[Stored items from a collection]
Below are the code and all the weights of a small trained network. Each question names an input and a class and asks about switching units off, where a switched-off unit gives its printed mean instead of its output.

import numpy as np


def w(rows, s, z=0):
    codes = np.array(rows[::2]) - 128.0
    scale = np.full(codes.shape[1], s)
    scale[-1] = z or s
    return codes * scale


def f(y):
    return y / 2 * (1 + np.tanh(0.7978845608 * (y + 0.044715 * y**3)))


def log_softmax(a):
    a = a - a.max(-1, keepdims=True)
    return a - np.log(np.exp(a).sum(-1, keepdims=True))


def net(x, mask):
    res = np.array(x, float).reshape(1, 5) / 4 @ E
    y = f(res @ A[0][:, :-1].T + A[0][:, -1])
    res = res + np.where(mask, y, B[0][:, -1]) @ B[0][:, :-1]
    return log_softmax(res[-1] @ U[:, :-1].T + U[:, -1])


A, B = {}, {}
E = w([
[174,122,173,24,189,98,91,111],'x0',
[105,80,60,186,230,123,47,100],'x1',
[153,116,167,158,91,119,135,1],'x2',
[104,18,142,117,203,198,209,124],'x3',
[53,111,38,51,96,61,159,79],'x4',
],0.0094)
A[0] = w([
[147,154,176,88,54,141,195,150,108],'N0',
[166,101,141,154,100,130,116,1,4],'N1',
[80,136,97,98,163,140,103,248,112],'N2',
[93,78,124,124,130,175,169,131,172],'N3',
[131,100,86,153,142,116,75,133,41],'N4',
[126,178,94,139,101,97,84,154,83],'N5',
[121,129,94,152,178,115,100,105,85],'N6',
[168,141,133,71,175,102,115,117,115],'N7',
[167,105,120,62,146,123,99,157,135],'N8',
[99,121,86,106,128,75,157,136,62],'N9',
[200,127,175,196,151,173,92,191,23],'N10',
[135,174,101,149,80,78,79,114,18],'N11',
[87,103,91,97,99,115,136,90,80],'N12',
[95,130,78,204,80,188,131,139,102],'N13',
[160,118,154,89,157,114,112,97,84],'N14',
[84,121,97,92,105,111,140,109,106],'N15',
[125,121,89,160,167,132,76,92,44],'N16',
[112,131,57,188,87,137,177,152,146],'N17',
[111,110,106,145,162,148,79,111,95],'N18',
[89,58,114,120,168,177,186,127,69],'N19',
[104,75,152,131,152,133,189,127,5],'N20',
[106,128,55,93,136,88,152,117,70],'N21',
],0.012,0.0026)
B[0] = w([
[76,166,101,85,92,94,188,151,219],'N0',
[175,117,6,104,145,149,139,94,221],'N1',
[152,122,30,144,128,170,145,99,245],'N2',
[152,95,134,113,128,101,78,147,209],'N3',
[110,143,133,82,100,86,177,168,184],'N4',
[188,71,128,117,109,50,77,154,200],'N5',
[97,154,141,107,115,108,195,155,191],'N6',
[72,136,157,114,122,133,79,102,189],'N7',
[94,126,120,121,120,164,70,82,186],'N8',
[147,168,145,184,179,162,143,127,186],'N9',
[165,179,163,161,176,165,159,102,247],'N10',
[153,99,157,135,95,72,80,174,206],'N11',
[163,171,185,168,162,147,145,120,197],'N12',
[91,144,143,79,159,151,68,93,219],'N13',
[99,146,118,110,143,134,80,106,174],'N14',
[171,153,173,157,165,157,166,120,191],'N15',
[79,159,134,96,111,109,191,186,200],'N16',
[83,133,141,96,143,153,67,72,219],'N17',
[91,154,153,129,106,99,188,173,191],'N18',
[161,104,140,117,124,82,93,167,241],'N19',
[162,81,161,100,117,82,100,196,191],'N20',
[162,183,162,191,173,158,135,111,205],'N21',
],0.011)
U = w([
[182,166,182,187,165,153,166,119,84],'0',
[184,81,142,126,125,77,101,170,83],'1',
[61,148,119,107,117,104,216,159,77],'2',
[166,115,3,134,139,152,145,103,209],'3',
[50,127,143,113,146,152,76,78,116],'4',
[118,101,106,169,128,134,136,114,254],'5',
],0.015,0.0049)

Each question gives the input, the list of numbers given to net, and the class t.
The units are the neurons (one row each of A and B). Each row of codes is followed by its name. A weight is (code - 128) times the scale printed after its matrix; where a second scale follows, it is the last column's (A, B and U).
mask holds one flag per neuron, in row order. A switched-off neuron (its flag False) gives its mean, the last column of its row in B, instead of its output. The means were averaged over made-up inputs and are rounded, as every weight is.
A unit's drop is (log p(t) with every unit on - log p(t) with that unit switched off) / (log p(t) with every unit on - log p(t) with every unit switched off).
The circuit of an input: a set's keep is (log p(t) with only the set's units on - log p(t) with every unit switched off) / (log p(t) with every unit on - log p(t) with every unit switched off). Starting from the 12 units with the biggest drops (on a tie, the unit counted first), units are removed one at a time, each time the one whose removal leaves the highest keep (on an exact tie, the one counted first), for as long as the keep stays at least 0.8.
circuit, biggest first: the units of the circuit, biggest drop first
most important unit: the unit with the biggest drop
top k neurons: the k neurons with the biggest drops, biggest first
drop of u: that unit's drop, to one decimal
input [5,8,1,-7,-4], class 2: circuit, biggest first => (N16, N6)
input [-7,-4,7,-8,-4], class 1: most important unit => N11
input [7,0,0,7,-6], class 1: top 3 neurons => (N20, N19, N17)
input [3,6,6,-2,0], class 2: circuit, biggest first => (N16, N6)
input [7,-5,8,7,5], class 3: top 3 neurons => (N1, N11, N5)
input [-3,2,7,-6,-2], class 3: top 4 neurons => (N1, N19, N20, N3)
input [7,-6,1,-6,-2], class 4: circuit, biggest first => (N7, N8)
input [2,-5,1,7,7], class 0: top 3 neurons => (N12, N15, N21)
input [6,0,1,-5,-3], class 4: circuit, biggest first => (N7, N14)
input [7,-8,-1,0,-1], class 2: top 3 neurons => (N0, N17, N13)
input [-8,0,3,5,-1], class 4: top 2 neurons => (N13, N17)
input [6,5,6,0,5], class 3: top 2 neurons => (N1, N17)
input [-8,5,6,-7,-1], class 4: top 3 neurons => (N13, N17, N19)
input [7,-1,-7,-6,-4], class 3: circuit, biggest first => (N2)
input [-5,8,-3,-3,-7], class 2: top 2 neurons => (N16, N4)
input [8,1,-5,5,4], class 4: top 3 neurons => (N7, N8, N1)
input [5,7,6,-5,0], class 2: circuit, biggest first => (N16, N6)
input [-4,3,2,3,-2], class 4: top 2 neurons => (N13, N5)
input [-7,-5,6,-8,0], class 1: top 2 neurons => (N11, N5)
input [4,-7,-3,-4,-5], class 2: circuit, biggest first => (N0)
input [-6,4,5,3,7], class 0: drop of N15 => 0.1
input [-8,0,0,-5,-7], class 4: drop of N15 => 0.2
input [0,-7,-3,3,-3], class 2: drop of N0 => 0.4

*What is being asked*.
Retype the records above so that nothing differs from the original.

*Answer to the exercise*.
Below are the code and all the weights of a small trained network. Each question names an input and a class and asks about switching units off, where a switched-off unit gives its printed mean instead of its output.

import numpy as np


def w(rows, s, z=0):
    codes = np.array(rows[::2]) - 128.0
    scale = np.full(codes.shape[1], s)
    scale[-1] = z or s
    return codes * scale


def f(y):
    return y / 2 * (1 + np.tanh(0.7978845608 * (y + 0.044715 * y**3)))


def log_softmax(a):
    a = a - a.max(-1, keepdims=True)
    return a - np.log(np.exp(a).sum(-1, keepdims=True))


def net(x, mask):
    res = np.array(x, float).reshape(1, 5) / 4 @ E
    y = f(res @ A[0][:, :-1].T + A[0][:, -1])
    res = res + np.where(mask, y, B[0][:, -1]) @ B[0][:, :-1]
    return log_softmax(res[-1] @ U[:, :-1].T + U[:, -1])


A, B = {}, {}
E = w([
[174,122,173,24,189,98,91,111],'x0',
[105,80,60,186,230,123,47,100],'x1',
[153,116,167,158,91,119,135,1],'x2',
[104,18,142,117,203,198,209,124],'x3',
[53,111,38,51,96,61,159,79],'x4',
],0.0094)
A[0] = w([
[147,154,176,88,54,141,195,150,108],'N0',
[166,101,141,154,100,130,116,1,4],'N1',
[80,136,97,98,163,140,103,248,112],'N2',
[93,78,124,124,130,175,169,131,172],'N3',
[131,100,86,153,142,116,75,133,41],'N4',
[126,178,94,139,101,97,84,154,83],'N5',
[121,129,94,152,178,115,100,105,85],'N6',
[168,141,133,71,175,102,115,117,115],'N7',
[167,105,120,62,146,123,99,157,135],'N8',
[99,121,86,106,128,75,157,136,62],'N9',
[200,127,175,196,151,173,92,191,23],'N10',
[135,174,101,149,80,78,79,114,18],'N11',
[87,103,91,97,99,115,136,90,80],'N12',
[95,130,78,204,80,188,131,139,102],'N13',
[160,118,154,89,157,114,112,97,84],'N14',
[84,121,97,92,105,111,140,109,106],'N15',
[125,121,89,160,167,132,76,92,44],'N16',
[112,131,57,188,87,137,177,152,146],'N17',
[111,110,106,145,162,148,79,111,95],'N18',
[89,58,114,120,168,177,186,127,69],'N19',
[104,75,152,131,152,133,189,127,5],'N20',
[106,128,55,93,136,88,152,117,70],'N21',
],0.012,0.0026)
B[0] = w([
[76,166,101,85,92,94,188,151,219],'N0',
[175,117,6,104,145,149,139,94,221],'N1',
[152,122,30,144,128,170,145,99,245],'N2',
[152,95,134,113,128,101,78,147,209],'N3',
[110,143,133,82,100,86,177,168,184],'N4',
[188,71,128,117,109,50,77,154,200],'N5',
[97,154,141,107,115,108,195,155,191],'N6',
[72,136,157,114,122,133,79,102,189],'N7',
[94,126,120,121,120,164,70,82,186],'N8',
[147,168,145,184,179,162,143,127,186],'N9',
[165,179,163,161,176,165,159,102,247],'N10',
[153,99,157,135,95,72,80,174,206],'N11',
[163,171,185,168,162,147,145,120,197],'N12',
[91,144,143,79,159,151,68,93,219],'N13',
[99,146,118,110,143,134,80,106,174],'N14',
[171,153,173,157,165,157,166,120,191],'N15',
[79,159,134,96,111,109,191,186,200],'N16',
[83,133,141,96,143,153,67,72,219],'N17',
[91,154,153,129,106,99,188,173,191],'N18',
[161,104,140,117,124,82,93,167,241],'N19',
[162,81,161,100,117,82,100,196,191],'N20',
[162,183,162,191,173,158,135,111,205],'N21',
],0.011)
U = w([
[182,166,182,187,165,153,166,119,84],'0',
[184,81,142,126,125,77,101,170,83],'1',
[61,148,119,107,117,104,216,159,77],'2',
[166,115,3,134,139,152,145,103,209],'3',
[50,127,143,113,146,152,76,78,116],'4',
[118,101,106,169,128,134,136,114,254],'5',
],0.015,0.0049)

Each question gives the input, the list of numbers given to net, and the class t.
The units are the neurons (one row each of A and B). Each row of codes is followed by its name. A weight is (code - 128) times the scale printed after its matrix; where a second scale follows, it is the last column's (A, B and U).
mask holds one flag per neuron, in row order. A switched-off neuron (its flag False) gives its mean, the last column of its row in B, instead of its output. The means were averaged over made-up inputs and are rounded, as every weight is.
A unit's drop is (log p(t) with every unit on - log p(t) with that unit switched off) / (log p(t) with every unit on - log p(t) with every unit switched off).
The circuit of an input: a set's keep is (log p(t) with only the set's units on - log p(t) with every unit switched off) / (log p(t) with every unit on - log p(t) with every unit switched off). Starting from the 12 units with the biggest drops (on a tie, the unit counted first), units are removed one at a time, each time the one whose removal leaves the highest keep (on an exact tie, the one counted first), for as long as the keep stays at least 0.8.
circuit, biggest first: the units of the circuit, biggest drop first
most important unit: the unit with the biggest drop
top k neurons: the k neurons with the biggest drops, biggest first
drop of u: that unit's drop, to one decimal
input [5,8,1,-7,-4], class 2: circuit, biggest first => (N16, N6)
input [-7,-4,7,-8,-4], class 1: most important unit => N11
input [7,0,0,7,-6], class 1: top 3 neurons => (N20, N19, N17)
input [3,6,6,-2,0], class 2: circuit, biggest first => (N16, N6)
input [7,-5,8,7,5], class 3: top 3 neurons => (N1, N11, N5)
input [-3,2,7,-6,-2], class 3: top 4 neurons => (N1, N19, N20, N3)
input [7,-6,1,-6,-2], class 4: circuit, biggest first => (N7, N8)
input [2,-5,1,7,7], class 0: top 3 neurons => (N12, N15, N21)
input [6,0,1,-5,-3], class 4: circuit, biggest first => (N7, N14)
input [7,-8,-1,0,-1], class 2: top 3 neurons => (N0, N17, N13)
input [-8,0,3,5,-1], class 4: top 2 neurons => (N13, N17)
input [6,5,6,0,5], class 3: top 2 neurons => (N1, N17)
input [-8,5,6,-7,-1], class 4: top 3 neurons => (N13, N17, N19)
input [7,-1,-7,-6,-4], class 3: circuit, biggest first => (N2)
input [-5,8,-3,-3,-7], class 2: top 2 neurons => (N16, N4)
input [8,1,-5,5,4], class 4: top 3 neurons => (N7, N8, N1)
input [5,7,6,-5,0], class 2: circuit, biggest first => (N16, N6)
input [-4,3,2,3,-2], class 4: top 2 neurons => (N13, N5)
input [-7,-5,6,-8,0], class 1: top 2 neurons => (N11, N5)
input [4,-7,-3,-4,-5], class 2: circuit, biggest first => (N0)
input [-6,4,5,3,7], class 0: drop of N15 => 0.1
input [-8,0,0,-5,-7], class 4: drop of N15 => 0.2
input [0,-7,-3,3,-3], class 2: drop of N0 => 0.4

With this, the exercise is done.